To do ▸ Once you find the line that contains "415 -388 -125", write out that line and every line after it to the end of the records, exactly and with nothing else.

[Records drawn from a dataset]
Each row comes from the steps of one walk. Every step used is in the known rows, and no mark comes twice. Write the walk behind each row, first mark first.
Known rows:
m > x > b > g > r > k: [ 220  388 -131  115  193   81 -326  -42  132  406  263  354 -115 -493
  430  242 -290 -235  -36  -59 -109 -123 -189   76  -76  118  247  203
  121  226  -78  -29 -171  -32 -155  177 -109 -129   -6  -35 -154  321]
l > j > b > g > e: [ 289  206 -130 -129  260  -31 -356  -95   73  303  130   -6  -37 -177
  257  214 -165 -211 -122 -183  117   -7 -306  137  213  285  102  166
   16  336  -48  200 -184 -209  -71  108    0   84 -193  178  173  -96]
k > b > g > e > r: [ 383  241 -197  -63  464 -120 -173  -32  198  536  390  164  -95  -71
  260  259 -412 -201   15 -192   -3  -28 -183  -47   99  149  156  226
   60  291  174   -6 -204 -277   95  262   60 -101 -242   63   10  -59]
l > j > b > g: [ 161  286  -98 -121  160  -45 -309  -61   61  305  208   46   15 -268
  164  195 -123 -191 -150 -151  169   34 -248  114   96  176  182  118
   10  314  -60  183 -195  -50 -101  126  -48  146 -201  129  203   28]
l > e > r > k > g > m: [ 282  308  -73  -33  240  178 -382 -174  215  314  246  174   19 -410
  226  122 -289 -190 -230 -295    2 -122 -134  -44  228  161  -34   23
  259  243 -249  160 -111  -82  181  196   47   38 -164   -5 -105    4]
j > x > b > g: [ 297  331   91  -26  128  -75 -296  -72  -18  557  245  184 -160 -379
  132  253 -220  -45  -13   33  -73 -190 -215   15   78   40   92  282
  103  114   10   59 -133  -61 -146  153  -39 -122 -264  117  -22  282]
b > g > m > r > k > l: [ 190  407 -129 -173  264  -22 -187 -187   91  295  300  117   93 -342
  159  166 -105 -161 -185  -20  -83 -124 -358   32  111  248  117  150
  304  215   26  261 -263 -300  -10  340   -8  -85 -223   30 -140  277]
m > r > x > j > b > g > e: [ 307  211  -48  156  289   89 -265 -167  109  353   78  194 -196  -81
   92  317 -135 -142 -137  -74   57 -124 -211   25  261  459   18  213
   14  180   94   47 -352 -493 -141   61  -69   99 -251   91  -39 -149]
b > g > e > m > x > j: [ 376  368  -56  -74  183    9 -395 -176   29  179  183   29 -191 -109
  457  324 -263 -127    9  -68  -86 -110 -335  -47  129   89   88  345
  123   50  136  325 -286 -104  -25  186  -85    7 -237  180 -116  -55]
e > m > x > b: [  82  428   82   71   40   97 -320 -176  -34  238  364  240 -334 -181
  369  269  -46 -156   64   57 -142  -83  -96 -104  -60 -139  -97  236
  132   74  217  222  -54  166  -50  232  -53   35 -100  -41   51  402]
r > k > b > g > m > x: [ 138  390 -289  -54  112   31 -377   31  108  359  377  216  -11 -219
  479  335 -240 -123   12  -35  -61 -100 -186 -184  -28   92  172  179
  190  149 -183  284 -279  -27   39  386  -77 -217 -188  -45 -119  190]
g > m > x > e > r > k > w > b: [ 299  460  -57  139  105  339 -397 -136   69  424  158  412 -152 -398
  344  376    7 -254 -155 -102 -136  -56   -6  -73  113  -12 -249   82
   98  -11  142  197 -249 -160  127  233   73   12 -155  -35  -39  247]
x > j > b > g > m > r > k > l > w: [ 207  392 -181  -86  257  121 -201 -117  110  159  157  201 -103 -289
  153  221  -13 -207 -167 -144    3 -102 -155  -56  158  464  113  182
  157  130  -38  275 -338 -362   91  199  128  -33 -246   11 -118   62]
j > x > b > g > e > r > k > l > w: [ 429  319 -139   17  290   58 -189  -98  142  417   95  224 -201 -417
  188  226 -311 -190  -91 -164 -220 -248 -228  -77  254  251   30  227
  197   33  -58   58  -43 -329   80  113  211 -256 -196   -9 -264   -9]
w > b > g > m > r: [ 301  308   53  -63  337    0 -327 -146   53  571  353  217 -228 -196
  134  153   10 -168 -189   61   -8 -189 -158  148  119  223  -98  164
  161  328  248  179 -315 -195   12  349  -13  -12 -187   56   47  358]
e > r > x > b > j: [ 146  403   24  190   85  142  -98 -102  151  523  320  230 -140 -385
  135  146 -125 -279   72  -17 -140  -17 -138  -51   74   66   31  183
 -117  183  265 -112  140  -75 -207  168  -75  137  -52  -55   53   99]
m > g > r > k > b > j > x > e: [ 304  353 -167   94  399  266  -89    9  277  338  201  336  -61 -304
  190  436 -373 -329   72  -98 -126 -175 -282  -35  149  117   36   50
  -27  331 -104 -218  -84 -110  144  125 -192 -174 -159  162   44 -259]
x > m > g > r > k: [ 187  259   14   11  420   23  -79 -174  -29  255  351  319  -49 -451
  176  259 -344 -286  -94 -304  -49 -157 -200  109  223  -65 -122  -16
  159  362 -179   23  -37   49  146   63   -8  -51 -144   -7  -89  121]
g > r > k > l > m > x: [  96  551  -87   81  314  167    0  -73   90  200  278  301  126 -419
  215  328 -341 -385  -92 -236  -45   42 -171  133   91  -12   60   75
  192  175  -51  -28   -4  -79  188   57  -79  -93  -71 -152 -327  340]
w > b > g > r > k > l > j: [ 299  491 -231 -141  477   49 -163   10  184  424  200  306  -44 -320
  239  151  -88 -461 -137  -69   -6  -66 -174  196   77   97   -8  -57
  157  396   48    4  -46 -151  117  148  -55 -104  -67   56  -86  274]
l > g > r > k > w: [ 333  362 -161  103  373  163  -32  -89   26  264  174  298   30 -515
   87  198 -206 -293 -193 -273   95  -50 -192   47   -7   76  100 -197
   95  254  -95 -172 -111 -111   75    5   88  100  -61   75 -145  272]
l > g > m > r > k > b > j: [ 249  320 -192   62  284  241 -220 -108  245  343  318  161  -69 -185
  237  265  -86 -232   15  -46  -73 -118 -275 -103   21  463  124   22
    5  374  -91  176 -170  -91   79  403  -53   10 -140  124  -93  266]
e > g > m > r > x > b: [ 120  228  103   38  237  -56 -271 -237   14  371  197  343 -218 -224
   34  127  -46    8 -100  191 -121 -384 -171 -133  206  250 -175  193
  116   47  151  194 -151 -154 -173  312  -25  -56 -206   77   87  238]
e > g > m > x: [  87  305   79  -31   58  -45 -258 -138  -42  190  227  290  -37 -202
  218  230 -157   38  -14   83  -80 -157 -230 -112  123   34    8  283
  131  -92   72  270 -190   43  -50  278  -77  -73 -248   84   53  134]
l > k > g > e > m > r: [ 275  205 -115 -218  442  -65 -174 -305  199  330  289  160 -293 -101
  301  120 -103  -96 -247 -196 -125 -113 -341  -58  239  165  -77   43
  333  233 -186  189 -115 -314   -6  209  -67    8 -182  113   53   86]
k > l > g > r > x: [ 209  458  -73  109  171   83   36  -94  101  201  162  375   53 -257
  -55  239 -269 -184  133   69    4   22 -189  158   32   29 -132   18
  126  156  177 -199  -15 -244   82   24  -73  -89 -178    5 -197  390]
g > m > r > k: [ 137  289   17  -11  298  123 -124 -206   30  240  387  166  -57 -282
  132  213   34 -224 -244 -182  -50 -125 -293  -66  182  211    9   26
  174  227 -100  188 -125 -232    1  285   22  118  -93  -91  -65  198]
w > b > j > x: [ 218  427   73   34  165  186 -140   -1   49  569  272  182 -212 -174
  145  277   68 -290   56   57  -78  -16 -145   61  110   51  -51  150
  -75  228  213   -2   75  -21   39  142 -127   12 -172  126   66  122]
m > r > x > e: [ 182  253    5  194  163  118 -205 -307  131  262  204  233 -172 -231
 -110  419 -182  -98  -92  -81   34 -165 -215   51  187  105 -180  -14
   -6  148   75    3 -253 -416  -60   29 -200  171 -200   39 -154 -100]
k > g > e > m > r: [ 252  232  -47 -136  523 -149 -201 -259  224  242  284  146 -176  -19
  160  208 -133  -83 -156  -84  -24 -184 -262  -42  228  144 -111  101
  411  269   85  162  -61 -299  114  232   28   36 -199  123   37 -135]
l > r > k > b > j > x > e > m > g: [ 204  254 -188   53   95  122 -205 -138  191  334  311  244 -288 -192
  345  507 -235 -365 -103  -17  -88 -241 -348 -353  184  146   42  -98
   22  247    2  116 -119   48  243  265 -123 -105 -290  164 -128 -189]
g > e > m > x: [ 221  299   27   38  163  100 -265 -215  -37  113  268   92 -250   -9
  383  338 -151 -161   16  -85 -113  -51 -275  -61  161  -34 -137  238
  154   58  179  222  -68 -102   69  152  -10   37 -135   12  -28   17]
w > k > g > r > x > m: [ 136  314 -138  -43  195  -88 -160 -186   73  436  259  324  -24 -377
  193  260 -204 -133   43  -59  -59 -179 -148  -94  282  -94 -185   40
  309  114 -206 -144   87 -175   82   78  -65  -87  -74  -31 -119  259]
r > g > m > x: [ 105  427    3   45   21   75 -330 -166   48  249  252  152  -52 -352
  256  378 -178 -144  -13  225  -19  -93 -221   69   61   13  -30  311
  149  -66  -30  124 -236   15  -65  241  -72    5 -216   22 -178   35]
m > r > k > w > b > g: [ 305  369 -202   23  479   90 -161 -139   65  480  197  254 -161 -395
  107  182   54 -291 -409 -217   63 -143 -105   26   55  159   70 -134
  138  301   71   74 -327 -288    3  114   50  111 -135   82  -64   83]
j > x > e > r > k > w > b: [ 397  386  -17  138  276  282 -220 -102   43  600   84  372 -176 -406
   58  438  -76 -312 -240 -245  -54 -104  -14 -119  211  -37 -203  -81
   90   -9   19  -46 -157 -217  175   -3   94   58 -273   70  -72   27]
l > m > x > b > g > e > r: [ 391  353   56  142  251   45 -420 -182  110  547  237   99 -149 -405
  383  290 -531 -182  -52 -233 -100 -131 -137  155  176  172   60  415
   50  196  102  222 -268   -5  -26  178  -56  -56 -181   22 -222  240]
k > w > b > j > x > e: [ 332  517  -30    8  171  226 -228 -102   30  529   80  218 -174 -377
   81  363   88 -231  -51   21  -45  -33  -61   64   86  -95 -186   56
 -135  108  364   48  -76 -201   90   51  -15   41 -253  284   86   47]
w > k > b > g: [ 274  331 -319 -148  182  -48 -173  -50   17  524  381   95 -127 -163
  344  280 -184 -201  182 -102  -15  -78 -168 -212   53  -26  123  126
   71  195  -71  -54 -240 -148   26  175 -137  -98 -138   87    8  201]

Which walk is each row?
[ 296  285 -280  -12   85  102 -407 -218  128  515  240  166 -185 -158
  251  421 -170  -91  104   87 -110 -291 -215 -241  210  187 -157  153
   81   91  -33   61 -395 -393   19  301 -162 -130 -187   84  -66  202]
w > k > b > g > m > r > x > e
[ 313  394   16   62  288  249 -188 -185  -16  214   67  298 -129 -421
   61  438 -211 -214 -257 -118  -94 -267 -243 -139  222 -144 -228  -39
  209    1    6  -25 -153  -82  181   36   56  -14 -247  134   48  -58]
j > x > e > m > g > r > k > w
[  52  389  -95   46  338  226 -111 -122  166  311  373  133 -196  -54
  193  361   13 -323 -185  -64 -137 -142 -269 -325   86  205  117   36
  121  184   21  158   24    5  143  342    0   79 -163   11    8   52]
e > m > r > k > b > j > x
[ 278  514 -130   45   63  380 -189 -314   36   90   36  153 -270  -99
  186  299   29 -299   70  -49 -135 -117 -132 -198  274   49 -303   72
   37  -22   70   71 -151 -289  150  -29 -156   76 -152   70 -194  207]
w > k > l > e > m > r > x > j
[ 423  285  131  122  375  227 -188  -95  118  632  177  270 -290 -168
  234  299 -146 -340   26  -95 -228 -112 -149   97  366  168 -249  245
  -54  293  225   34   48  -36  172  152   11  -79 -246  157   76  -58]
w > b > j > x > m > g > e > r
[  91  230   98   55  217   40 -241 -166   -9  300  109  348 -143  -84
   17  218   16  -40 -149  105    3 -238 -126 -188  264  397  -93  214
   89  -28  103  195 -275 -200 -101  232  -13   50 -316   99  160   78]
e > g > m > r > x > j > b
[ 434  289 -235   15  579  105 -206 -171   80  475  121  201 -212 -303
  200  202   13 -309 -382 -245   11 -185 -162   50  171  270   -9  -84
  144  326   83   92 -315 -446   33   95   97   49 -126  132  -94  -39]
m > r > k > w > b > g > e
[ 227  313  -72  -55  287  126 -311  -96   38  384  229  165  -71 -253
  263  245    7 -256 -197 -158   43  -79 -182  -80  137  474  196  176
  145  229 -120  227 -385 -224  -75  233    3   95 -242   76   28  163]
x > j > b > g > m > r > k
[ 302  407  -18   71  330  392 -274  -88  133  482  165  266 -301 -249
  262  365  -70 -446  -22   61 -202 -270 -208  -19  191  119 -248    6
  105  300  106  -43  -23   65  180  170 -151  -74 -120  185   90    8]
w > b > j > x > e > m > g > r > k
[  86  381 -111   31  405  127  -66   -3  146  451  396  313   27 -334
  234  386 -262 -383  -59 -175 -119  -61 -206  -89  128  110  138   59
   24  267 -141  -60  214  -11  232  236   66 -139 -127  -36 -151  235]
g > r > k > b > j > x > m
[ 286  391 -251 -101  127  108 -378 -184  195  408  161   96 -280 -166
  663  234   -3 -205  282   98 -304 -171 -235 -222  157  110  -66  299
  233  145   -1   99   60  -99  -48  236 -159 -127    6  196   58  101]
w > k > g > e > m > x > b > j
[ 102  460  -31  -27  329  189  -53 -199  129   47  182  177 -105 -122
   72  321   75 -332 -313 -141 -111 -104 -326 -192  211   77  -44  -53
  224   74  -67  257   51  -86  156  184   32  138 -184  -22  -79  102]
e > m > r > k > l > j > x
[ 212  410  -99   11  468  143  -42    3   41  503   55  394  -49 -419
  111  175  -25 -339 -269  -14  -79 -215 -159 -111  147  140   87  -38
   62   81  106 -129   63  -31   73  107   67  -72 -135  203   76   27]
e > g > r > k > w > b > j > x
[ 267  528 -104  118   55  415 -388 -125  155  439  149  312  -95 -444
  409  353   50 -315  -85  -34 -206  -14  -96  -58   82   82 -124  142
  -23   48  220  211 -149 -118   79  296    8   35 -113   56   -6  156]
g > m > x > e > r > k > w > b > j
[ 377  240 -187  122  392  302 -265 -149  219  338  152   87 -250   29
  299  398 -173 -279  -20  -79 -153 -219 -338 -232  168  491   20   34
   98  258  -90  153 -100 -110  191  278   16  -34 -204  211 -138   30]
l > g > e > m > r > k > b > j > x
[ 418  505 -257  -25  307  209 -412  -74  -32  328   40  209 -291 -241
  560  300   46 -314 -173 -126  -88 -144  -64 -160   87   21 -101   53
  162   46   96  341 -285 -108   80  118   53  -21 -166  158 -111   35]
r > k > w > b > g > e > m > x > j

Answer box ▸
[ 267  528 -104  118   55  415 -388 -125  155  439  149  312  -95 -444
  409  353   50 -315  -85  -34 -206  -14  -96  -58   82   82 -124  142
  -23   48  220  211 -149 -118   79  296    8   35 -113   56   -6  156]
g > m > x > e > r > k > w > b > j
[ 377  240 -187  122  392  302 -265 -149  219  338  152   87 -250   29
  299  398 -173 -279  -20  -79 -153 -219 -338 -232  168  491   20   34
   98  258  -90  153 -100 -110  191  278   16  -34 -204  211 -138   30]
l > g > e > m > r > k > b > j > x
[ 418  505 -257  -25  307  209 -412  -74  -32  328   40  209 -291 -241
  560  300   46 -314 -173 -126  -88 -144  -64 -160   87   21 -101   53
  162   46   96  341 -285 -108   80  118   53  -21 -166  158 -111   35]
r > k > w > b > g > e > m > x > j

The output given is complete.